##### Material for this exercise

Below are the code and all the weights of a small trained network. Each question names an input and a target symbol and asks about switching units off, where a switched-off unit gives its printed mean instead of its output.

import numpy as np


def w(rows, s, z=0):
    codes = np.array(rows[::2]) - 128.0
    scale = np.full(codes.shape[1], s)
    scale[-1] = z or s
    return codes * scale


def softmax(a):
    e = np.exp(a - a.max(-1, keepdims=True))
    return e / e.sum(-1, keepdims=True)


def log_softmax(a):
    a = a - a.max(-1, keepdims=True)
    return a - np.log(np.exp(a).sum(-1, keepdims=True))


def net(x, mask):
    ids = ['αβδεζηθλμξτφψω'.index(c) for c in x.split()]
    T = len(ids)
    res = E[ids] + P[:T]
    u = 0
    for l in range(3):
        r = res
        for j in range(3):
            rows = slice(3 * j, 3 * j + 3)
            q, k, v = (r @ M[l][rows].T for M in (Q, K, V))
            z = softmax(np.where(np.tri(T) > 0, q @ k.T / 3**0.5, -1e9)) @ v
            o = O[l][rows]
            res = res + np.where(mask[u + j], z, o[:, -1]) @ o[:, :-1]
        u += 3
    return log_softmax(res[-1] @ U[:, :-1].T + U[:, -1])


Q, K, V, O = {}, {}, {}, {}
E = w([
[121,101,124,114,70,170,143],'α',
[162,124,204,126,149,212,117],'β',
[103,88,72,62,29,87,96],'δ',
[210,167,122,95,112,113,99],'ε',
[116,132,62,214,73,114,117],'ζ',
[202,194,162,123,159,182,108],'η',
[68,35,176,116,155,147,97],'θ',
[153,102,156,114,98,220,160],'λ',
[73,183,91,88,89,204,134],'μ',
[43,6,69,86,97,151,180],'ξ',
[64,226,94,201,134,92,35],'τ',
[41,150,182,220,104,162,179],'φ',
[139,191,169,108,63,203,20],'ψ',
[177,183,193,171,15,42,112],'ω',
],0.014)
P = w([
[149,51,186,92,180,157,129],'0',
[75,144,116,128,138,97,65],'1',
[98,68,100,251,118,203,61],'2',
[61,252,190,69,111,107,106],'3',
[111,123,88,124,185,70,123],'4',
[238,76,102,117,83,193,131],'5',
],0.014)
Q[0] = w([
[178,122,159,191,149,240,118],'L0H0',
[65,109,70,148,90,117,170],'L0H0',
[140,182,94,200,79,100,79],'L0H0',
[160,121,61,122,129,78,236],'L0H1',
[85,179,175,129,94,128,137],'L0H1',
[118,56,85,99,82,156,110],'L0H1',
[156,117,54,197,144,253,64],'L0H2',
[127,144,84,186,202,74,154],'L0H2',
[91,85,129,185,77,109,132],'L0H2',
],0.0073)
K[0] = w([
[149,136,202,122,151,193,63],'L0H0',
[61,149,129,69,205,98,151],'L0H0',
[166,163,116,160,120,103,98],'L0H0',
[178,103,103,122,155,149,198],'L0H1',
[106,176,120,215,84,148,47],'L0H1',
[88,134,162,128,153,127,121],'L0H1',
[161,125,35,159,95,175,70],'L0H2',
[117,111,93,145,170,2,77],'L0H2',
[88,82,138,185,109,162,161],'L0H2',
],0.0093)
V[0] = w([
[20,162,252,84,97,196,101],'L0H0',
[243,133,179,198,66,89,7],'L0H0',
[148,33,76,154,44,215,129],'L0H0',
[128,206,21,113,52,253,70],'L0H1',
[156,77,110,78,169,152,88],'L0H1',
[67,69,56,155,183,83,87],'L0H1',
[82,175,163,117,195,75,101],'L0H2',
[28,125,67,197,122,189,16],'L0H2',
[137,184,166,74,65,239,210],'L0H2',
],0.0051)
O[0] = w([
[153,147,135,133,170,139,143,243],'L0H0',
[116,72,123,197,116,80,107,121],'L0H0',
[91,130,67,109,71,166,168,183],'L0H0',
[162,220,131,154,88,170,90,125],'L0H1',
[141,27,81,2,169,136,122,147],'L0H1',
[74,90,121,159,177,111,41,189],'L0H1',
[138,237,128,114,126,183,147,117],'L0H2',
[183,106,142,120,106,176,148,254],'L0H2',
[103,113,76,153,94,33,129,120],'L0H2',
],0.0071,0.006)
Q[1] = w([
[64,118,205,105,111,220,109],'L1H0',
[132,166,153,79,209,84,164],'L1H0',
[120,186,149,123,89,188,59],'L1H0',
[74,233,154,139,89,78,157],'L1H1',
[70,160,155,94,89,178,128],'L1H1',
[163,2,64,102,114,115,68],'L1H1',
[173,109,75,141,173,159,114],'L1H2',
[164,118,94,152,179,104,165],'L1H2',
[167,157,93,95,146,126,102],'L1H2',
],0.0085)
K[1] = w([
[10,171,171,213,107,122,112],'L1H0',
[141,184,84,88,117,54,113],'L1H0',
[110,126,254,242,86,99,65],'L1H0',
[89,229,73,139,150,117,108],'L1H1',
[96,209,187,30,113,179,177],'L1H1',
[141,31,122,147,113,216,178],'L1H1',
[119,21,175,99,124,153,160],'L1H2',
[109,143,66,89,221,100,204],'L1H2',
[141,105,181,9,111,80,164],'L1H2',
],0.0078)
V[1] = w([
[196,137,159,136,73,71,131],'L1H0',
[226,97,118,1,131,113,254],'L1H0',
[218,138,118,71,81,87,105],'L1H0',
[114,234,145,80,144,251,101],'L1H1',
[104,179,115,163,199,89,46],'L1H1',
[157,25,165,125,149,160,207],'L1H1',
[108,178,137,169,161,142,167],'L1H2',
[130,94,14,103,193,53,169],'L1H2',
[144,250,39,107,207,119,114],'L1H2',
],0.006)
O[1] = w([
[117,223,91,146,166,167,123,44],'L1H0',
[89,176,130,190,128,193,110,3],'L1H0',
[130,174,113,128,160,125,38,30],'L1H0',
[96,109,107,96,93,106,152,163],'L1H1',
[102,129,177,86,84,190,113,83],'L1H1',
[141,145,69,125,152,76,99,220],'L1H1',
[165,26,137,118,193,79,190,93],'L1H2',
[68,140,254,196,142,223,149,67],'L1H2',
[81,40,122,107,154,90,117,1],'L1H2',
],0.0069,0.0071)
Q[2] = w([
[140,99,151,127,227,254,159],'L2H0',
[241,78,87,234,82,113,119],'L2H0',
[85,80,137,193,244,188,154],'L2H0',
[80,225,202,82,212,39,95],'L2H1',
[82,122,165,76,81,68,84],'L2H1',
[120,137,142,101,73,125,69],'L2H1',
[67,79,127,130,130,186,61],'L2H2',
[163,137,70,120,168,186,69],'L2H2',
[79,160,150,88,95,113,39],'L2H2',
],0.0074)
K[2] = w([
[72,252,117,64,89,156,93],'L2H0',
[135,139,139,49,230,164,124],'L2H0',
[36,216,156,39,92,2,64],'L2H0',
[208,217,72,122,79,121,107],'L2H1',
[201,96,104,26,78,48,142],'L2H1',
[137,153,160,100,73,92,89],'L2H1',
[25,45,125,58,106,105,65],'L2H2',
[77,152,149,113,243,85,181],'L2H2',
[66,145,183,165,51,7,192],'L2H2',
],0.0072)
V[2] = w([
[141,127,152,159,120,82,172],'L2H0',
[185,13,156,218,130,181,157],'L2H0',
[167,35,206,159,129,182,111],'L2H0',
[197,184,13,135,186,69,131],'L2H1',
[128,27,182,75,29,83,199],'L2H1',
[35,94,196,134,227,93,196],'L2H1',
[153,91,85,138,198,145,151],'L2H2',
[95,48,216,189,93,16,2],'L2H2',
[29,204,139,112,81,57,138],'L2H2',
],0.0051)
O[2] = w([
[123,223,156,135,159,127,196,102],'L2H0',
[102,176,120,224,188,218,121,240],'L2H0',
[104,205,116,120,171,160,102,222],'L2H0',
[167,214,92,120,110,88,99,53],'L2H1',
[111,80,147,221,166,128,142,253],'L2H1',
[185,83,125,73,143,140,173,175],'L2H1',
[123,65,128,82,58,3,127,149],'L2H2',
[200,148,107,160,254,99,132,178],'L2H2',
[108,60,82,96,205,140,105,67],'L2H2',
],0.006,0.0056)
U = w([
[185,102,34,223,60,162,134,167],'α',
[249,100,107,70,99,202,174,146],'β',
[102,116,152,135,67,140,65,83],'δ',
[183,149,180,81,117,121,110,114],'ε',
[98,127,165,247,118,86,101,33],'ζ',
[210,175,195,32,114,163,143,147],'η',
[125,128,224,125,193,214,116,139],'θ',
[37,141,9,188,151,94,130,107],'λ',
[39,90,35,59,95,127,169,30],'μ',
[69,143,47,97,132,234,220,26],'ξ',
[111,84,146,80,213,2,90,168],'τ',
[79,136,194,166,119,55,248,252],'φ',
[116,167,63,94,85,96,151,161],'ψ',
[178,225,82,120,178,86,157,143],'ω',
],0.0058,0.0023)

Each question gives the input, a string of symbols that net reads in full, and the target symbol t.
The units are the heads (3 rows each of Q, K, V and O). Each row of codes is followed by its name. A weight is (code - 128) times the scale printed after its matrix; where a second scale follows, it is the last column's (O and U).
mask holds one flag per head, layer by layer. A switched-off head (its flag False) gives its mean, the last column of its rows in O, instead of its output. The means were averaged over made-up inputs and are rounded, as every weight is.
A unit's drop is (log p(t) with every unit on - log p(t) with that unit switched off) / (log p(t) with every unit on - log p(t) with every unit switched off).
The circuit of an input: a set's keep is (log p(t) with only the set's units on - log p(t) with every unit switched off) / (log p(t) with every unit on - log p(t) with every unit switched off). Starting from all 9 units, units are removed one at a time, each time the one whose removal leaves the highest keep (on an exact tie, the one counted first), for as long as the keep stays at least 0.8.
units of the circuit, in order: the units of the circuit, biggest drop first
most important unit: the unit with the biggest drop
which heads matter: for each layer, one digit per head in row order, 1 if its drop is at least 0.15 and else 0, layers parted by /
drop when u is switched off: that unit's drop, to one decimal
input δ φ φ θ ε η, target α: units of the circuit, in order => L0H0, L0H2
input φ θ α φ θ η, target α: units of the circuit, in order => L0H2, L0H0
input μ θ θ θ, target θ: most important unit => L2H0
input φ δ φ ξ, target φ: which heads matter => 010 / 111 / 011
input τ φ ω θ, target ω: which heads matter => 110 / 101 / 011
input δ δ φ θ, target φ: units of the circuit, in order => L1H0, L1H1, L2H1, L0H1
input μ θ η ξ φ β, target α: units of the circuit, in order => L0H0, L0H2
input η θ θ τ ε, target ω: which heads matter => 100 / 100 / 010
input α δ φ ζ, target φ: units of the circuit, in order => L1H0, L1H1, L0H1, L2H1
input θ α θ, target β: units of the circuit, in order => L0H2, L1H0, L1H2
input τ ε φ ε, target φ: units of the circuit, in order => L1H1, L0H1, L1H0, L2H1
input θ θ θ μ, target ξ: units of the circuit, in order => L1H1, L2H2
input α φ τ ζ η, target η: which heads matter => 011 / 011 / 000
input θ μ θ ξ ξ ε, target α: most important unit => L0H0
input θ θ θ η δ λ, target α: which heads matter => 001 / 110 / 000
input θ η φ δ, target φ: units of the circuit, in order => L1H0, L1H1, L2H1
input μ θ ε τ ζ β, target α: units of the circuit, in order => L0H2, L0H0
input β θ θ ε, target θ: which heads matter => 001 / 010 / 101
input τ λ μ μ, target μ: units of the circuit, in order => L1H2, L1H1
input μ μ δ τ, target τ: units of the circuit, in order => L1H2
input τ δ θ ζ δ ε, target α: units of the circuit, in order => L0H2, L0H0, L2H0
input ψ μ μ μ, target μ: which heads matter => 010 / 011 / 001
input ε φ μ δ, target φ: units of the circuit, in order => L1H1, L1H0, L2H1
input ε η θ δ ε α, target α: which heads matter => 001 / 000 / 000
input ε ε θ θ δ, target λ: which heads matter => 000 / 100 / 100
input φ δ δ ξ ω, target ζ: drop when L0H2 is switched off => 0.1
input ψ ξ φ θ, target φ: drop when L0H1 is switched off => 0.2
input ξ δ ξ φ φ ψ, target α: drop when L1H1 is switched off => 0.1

##########
##### Material for this exercise

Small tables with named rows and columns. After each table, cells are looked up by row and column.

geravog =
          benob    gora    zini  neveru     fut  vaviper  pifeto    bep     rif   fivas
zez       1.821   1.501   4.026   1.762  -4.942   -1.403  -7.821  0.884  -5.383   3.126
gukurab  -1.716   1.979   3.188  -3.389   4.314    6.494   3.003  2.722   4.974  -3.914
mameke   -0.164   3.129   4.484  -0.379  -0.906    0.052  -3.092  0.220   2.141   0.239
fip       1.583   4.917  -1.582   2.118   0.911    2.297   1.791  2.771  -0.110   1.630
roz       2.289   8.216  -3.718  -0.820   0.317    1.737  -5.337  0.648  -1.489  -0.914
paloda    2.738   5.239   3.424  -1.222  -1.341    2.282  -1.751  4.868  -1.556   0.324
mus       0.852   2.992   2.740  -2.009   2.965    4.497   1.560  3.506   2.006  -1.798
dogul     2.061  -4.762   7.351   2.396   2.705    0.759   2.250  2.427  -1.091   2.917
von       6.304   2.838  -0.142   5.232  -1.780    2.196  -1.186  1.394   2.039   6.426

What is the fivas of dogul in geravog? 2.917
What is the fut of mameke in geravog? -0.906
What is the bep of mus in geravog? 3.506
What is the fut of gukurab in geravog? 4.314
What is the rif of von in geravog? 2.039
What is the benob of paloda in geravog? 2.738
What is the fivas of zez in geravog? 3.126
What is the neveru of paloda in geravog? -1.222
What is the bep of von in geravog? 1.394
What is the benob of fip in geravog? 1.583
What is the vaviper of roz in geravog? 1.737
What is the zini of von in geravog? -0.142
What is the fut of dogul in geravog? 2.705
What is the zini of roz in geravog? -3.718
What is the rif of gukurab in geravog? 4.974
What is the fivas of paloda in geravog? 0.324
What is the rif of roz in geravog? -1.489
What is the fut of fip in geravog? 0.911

##########

Work required:
Filter the data for the string "question" and copy every line that has it.

Solution:
Below are the code and all the weights of a small trained network. Each question names an input and a target symbol and asks about switching units off, where a switched-off unit gives its printed mean instead of its output.
Each question gives the input, a string of symbols that net reads in full, and the target symbol t.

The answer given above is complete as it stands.